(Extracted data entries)
Each point is reached from the start by the listed moves, each made 0, 1 or 2 times, or once backwards (-1), plus a little noise. Say if it took an odd or an even number of moves. Then give how often each move was made.
In the rows, 128 means zero.

Moves:
(1): [145 137  78  90]
(2): [116 161 137 141]
Start: [127 134 104 122]
Points:
[138  97  94 110] -> odd (0, -1)
[120  92 145 146] -> even (-1, -1)
[159 109  44  69] -> even (1, -1)

Moves:
(1): [152 121 140 134 114 131 111 129 117]
(2): [103 121 139 140 122 123 123 126 151]
(3): [143 142 111 143 112 146 109 132 129]
(4): [138 151 109 148  93 112 121 128 111]
(5): [131 146 129 122 140 114 108 141 133]
(6): [132 135 124 136 140 123 114 102 122]
Start: [136 141 144 132 120 132 116 131 120]
Points:
[176 161 116 133 111 156 100 136  97] -> even (0, -1, 1, 0, 0, 0)
[151 142 128 130  98 116 152 117  73] -> even (0, -1, -1, 1, -1, 0)
[ 91 194 119 179  80 108  78 144 167] -> even (-1, 2, 1, 1, 1, 0)
[138 182 127 167  63 121  78 173 136] -> odd (0, 1, 1, 1, 1, -1)
[170 158 136 159  71 119  91 134  92] -> even (1, 0, 0, 1, 0, 0)
[220 216 120 180  19 102  21 189  81] -> even (2, 0, 1, 2, 2, -1)

Moves:
(1): [139 135 138  91 124 135 104 128 147 140 127  82]
(2): [134 110 126 109 141 142 161 111 102 117 120 162]
(3): [128 125 138 122 125 130 124 137 129 130 114 133]
(4): [116 123 120 119 126 125 128 113 125 113 138 122]
(5): [129 132 128 133 143 109 113 128 132 103 138 118]
(6): [104 137 130 104 129 137 122 112 126 140 146 117]
(7): [133 145 143 105 114  94 150 143 125 126 153 135]
(8): [129 131 131 164 117 152 125 118 124 119 139 120]
(9): [148  91 148 124 129 138 122 129 149 145 174 121]
Start: [128 119 133 124 130 128 123 121 113 106 135 107]
Points:
[157  74 154  36 141 230  94  81 145 188 155  35] -> odd (2, 1, -1, -1, -1, 1, -1, 0, 1)
[127  25 197  26 128 180 216  90  75 158 235 211] -> odd (-1, 2, 2, 0, -1, 2, 1, 0, 2)
[115 102 191 110 150 122 141 111  94  81 229 151] -> even (-1, 1, 2, -1, 2, 2, 1, 1, 1)

Moves:
(1): [135 128 154 126 141 103 119 134 130 148 123 150 114 127]
(2): [146 124 120 106 113 148 135 129 120 137 112 154 131 113]
(3): [135 141 125 139 126 124 125 128 122 130 120 128 136 132]
(4): [117 124 147 142 121 138 136 131 126 117 140 138 102 118]
(5): [129 130 123 134 137 137 138 125 138 130 121 129 136 133]
(6): [136 139 105 138 119 132 141 125 127 131 133 115 119 120]
(7): [127 147 130 111 121 113 141 127 126 124 126 126 123 125]
(8): [143 129 121 117 130 132 128 116 131 138 139 108 133 144]
(9): [113 122 139 140 124 140 142 119 140 139 116 125 128 121]
(10): [123 131 134 133 135 119 101 126 145 122 130 141 143 144]
(11): [121 131 123 116 135 145 117 115 132 147 108 136 128 128]
(12): [127 139 127 114 119 140 131 138 129 136 118 134 135 130]
(13): [126 126 123 133 129 132 130 125 125 137 120 136 134 131]
(14): [131 116 132 119 112 124 128 137 117 118 127 129 108 128]
Start: [126 118 131 123 129 119 129 126 125 123 141 121 132 130]
Points:
[ 41 119 235 179 159 123 128 105 170 182 122 165  34  73] -> odd (2, -1, -1, 2, -1, 1, 0, -1, 2, 0, 2, 0, -1, -1)
[113 157 146  52  58 249 124  83 159 172  85 169 142 130] -> odd (-1, 2, 1, 2, -1, 0, 1, 2, 2, 2, 2, 2, -1, 0)
[155 223  80  93 115 156  92 101 153 128 152  94 189 192] -> even (-1, 0, 2, 1, 0, 1, 1, 2, -1, 2, 1, 2, -1, -1)
[101 143 123 145  74 208 201 123 109 159 112 158  64  39] -> even (0, 1, 0, 2, -1, 2, 0, -1, 1, -1, 1, 1, 0, -1)
[115 187  96  84 134 126 120 100 175 127 145 110 105 173] -> odd (0, -1, -1, 1, 2, 2, 2, 1, -1, 2, 2, 1, 0, 1)
[123 158  96 121  69 136 162 155  86  79 135 134 102 111] -> even (-1, 0, 1, 1, 0, 1, 1, -1, -1, 0, 0, 1, 1, 1)
[ 50 121 157 156 120 132 122  88 122 130  73 116 128 126] -> odd (-1, -1, 2, 0, -1, -1, 1, -1, 2, 0, 2, -1, 1, 1)

Moves:
(1): [126 134 133 131 122 136 138 121 124 133 119 142 122 138 118 110 123 125
 131 138]
(2): [125 130 130 129 134 125 117 124 131 118 115 113 137 120 122 119 125 137
 131 131]
(3): [122 140 120 121 143 127 120 130 121 117 119 143 118 134 110 132 119 120
 122 115]
(4): [136 132 135 137 134 131 123 134 121 126 138 132 132 133 116 125 110 122
 138 126]
(5): [138 129 122 135 136 128 129 126 119 134 129 124 136 141 136 126 136 134
 126 125]
(6): [120 127 125 140 130 132 128 107 137 150 132 128 120 136 136 124 123 129
 128 127]
(7): [130 116 141 154 122 145 136 112 127 129 130 126 146 136 129 141 131 135
 134 143]
(8): [141 136 128 134 136 142 136 131 141 122 139 123  86 145 141 123 121 127
 144 136]
(9): [144 128 138 121 130 126 125 120 119 112 123 125 134 128 120 125  95 125
 124 125]
(10): [127 124 144 135 136 101 140 132 128 128 122 104 132 106 123 128 123 138
 118 127]
(11): [145 120 134 128 145 137 119 137 128 149 125 138 121 109 122 148 132 114
 124 146]
(12): [149 130 137 116 134 105 121 121 122 137 131 125 130 145 138 139 131 130
 137 147]
(13): [120 154 130 128 134 130 133 151 122 116 131 135 112 103 105 135 111 130
 121 141]
(14): [129 149 136 134 109 137 135 116 137 131 138 131 115 120 114 123 158 124
 118 139]
(15): [134 118 110 136 129 129 125 126 122 141 127 126 137 128 120 135 140 144
 135 127]
(16): [114  93 117 151 138 133 138 119 109 122 147 144 119 131 144  99 129 146
 113 128]
(17): [110 114 136 100 118 138 150 126 127 110 154 129 126 138 119 111 113 114
 117 128]
(18): [122 144 110 130 137 111 127 127 120 114 113 111 145 130 134 128 129 120
 141 119]
(19): [132 141 141 129 131 124 118 118 106 141 119 119 126 122 129 127 125 126
 135 125]
(20): [126 148 137 122 143 137 150 121 123 129 150 151 128 125 148 137 144 139
 141 117]
Start: [139 137 127 117 131 119 137 132 124 126 130 129 108 129 124 122 142 142
 130 125]
Points:
[103   7  54 172 149 150 108  86 101 149 114 127 213 199 122  67 144 152
 139 143] -> odd (1, 2, 0, 1, 1, 1, 1, -1, -1, -1, 1, 0, -1, -1, 1, 1, 1, 1, -1, -1)
[161 223 125  34 146 100 156 103  96 113 112 184 137 156  24 145 161 155
 118 163] -> odd (2, 1, 2, -1, 1, 0, 0, -1, 1, 0, 0, 2, 1, 1, 2, -1, 1, 0, -1, 1)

Instructions to follow:
What is needed is an exact copy of the lines from the one containing "(19): [132 141" through the last line of the records, and nothing else.

The completed task:
(19): [132 141 141 129 131 124 118 118 106 141 119 119 126 122 129 127 125 126
 135 125]
(20): [126 148 137 122 143 137 150 121 123 129 150 151 128 125 148 137 144 139
 141 117]
Start: [139 137 127 117 131 119 137 132 124 126 130 129 108 129 124 122 142 142
 130 125]
Points:
[103   7  54 172 149 150 108  86 101 149 114 127 213 199 122  67 144 152
 139 143] -> odd (1, 2, 0, 1, 1, 1, 1, -1, -1, -1, 1, 0, -1, -1, 1, 1, 1, 1, -1, -1)
[161 223 125  34 146 100 156 103  96 113 112 184 137 156  24 145 161 155
 118 163] -> odd (2, 1, 2, -1, 1, 0, 0, -1, 1, 0, 0, 2, 1, 1, 2, -1, 1, 0, -1, 1)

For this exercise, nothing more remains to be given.